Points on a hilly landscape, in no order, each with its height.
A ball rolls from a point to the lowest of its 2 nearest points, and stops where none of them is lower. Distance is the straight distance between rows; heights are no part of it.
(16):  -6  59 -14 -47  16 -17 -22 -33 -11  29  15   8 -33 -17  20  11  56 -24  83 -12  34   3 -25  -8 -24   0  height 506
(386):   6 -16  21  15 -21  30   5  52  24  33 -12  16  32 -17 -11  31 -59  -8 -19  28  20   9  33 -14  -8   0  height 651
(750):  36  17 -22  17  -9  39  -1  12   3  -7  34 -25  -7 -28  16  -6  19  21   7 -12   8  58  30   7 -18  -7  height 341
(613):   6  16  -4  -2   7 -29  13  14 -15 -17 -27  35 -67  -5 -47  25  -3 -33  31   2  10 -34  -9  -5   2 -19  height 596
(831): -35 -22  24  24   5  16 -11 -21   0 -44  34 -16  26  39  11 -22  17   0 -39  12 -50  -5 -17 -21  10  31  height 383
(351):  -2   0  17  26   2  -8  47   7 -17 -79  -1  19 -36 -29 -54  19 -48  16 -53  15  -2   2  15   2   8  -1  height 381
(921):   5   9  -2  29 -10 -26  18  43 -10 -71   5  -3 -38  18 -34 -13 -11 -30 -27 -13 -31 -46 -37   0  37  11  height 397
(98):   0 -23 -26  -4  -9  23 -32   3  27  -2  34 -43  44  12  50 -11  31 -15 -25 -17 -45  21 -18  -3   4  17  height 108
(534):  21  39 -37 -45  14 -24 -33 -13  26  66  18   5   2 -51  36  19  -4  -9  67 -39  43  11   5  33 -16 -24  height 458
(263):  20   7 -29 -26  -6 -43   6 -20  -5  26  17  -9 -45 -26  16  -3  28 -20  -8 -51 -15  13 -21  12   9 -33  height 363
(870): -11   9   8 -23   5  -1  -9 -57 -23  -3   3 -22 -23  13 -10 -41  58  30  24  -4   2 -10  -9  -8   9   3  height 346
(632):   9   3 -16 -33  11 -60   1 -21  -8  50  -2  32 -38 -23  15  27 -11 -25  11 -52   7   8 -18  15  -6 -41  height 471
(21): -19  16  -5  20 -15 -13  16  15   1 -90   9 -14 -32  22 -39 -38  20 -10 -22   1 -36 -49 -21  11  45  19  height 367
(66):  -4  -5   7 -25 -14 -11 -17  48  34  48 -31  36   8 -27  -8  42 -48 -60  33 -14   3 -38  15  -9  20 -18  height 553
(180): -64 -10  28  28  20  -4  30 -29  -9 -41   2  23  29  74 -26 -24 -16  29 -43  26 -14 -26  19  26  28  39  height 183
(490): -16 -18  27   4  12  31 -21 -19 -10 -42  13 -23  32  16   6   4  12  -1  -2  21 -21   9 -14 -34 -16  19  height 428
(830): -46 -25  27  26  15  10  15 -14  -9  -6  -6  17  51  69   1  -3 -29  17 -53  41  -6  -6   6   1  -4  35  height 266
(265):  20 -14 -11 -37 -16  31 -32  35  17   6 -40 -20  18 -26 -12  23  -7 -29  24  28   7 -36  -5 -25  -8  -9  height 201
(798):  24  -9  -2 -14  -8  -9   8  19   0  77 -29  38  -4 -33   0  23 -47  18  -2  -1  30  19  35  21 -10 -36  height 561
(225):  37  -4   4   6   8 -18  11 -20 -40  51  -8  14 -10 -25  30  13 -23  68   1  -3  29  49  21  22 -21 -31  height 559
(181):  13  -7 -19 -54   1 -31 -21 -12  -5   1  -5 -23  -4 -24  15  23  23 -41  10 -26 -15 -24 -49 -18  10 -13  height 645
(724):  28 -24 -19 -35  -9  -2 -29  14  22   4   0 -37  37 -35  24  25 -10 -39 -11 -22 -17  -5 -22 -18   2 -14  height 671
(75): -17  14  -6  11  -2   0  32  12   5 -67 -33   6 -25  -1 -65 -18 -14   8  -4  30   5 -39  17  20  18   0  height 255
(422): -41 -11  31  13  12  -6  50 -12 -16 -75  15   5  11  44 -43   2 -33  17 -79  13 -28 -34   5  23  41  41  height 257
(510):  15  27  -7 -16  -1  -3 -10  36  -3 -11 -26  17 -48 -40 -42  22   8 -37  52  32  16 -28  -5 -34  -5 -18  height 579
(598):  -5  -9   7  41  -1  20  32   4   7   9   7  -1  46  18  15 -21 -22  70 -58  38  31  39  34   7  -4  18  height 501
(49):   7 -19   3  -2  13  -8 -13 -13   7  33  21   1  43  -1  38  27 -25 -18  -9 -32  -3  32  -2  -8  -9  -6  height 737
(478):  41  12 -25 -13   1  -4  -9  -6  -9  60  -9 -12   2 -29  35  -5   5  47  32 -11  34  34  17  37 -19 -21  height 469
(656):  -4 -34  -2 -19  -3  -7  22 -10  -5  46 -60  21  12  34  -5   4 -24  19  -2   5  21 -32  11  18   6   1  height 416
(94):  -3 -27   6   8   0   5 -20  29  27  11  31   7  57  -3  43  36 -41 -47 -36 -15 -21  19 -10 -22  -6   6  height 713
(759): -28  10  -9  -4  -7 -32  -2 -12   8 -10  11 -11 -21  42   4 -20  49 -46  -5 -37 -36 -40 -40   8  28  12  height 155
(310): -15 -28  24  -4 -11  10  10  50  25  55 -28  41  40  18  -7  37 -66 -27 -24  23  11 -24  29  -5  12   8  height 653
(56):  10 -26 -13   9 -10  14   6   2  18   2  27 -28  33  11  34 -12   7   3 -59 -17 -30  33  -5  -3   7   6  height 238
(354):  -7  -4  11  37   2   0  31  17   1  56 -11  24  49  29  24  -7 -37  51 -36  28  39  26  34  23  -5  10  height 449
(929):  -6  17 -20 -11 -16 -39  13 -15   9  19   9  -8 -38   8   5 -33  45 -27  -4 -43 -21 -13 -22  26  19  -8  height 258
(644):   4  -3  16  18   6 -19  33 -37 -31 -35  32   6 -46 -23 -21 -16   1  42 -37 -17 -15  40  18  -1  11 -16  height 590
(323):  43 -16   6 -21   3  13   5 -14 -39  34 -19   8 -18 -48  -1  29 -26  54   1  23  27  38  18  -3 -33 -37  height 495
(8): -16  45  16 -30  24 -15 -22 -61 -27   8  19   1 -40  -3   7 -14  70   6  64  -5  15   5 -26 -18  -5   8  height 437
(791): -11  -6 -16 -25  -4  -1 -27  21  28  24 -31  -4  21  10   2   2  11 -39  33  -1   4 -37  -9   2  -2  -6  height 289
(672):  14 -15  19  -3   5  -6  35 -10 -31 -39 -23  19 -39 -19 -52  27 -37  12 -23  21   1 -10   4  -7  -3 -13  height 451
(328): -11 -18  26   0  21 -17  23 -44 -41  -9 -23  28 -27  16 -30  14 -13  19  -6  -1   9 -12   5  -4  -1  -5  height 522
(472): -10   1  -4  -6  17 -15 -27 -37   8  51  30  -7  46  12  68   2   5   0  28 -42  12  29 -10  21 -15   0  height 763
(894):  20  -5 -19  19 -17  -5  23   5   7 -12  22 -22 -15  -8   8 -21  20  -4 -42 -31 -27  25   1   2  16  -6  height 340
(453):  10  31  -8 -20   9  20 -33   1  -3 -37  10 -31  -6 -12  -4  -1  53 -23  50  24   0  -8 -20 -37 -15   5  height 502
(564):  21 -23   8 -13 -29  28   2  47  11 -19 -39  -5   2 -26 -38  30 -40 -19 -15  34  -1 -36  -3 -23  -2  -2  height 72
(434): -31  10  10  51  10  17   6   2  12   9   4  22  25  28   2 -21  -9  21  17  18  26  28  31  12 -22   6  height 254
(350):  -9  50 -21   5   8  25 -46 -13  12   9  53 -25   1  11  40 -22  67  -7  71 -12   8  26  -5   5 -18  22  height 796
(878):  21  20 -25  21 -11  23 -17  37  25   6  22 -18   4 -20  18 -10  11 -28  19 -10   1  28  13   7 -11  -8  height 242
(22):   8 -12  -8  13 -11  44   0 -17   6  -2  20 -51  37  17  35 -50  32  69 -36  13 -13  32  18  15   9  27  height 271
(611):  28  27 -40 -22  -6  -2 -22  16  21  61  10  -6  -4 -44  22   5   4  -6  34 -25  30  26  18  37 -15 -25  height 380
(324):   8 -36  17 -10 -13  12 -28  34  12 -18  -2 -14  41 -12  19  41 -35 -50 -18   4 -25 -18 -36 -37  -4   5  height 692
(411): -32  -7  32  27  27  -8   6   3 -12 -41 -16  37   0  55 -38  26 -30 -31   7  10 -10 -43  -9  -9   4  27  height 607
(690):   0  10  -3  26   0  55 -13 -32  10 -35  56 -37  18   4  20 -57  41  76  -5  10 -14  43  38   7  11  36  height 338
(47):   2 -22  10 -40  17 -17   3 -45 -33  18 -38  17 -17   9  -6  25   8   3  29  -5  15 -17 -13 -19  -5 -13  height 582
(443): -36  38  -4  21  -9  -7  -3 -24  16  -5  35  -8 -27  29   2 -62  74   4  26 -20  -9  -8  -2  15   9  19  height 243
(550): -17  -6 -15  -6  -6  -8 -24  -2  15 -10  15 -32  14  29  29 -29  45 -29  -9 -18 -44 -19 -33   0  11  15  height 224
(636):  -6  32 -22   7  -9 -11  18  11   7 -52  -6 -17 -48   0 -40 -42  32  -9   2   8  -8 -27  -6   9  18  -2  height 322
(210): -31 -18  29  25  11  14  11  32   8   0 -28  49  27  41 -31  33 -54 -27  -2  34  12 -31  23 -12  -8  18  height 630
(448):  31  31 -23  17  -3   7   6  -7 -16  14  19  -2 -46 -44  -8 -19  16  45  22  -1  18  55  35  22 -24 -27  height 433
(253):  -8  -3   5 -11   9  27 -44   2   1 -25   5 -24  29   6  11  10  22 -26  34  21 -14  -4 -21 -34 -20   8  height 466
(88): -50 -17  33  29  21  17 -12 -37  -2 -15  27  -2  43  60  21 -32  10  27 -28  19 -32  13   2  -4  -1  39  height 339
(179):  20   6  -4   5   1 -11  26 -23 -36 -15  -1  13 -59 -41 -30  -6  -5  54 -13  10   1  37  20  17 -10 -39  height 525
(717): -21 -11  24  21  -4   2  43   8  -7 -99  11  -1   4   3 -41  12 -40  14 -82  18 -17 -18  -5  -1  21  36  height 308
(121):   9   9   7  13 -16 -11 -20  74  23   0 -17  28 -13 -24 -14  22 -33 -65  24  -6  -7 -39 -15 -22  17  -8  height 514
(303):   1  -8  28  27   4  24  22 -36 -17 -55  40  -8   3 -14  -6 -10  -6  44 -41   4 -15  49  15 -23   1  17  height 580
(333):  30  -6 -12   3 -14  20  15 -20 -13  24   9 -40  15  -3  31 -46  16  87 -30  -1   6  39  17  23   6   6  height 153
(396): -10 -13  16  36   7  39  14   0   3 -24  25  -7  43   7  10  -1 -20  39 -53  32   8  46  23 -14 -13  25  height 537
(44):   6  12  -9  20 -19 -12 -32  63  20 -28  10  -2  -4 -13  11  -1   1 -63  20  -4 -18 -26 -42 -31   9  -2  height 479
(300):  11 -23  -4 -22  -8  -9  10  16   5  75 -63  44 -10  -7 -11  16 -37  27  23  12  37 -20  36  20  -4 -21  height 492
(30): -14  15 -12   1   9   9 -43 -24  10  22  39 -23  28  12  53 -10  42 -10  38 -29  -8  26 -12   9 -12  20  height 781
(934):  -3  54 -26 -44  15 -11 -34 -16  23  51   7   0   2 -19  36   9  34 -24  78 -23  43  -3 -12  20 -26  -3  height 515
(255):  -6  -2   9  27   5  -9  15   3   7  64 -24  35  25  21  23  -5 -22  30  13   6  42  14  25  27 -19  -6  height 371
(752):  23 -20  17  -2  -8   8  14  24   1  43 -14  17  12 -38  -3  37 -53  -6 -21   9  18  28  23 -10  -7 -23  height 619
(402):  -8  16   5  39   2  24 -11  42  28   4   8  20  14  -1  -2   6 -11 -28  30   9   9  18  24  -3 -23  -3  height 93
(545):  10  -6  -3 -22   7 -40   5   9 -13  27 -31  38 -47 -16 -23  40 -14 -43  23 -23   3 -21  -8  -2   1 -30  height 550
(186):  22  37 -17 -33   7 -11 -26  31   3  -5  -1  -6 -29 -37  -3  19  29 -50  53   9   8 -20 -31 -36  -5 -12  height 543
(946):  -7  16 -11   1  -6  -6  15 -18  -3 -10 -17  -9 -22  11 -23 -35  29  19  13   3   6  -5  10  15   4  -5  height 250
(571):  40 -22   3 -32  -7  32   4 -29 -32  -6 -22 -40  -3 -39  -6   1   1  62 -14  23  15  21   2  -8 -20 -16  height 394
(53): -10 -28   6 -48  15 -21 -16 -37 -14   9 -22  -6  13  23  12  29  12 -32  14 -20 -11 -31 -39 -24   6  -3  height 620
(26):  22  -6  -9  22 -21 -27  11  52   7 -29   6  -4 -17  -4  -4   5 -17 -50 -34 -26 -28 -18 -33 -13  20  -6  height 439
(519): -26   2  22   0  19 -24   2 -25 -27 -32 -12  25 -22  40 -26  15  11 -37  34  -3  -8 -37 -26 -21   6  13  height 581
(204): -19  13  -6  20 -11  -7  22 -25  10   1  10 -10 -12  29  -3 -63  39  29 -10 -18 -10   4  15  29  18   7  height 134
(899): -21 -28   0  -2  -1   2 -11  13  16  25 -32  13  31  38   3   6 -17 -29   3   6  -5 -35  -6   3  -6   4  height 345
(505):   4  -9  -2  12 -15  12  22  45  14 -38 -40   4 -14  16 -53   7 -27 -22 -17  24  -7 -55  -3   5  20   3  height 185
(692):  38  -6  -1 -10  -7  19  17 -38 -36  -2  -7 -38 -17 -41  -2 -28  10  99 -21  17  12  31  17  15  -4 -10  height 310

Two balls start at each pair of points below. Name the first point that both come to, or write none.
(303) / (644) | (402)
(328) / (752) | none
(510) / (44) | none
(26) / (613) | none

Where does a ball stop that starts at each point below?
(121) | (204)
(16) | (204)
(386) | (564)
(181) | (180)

----

[WHAT THE TASK REQUIRES] Scanning the data above, copy out every line where "that" is found.

[REPLY TO THE TASK]
Two balls start at each pair of points below. Name the first point that both come to, or write none.
Where does a ball stop that starts at each point below?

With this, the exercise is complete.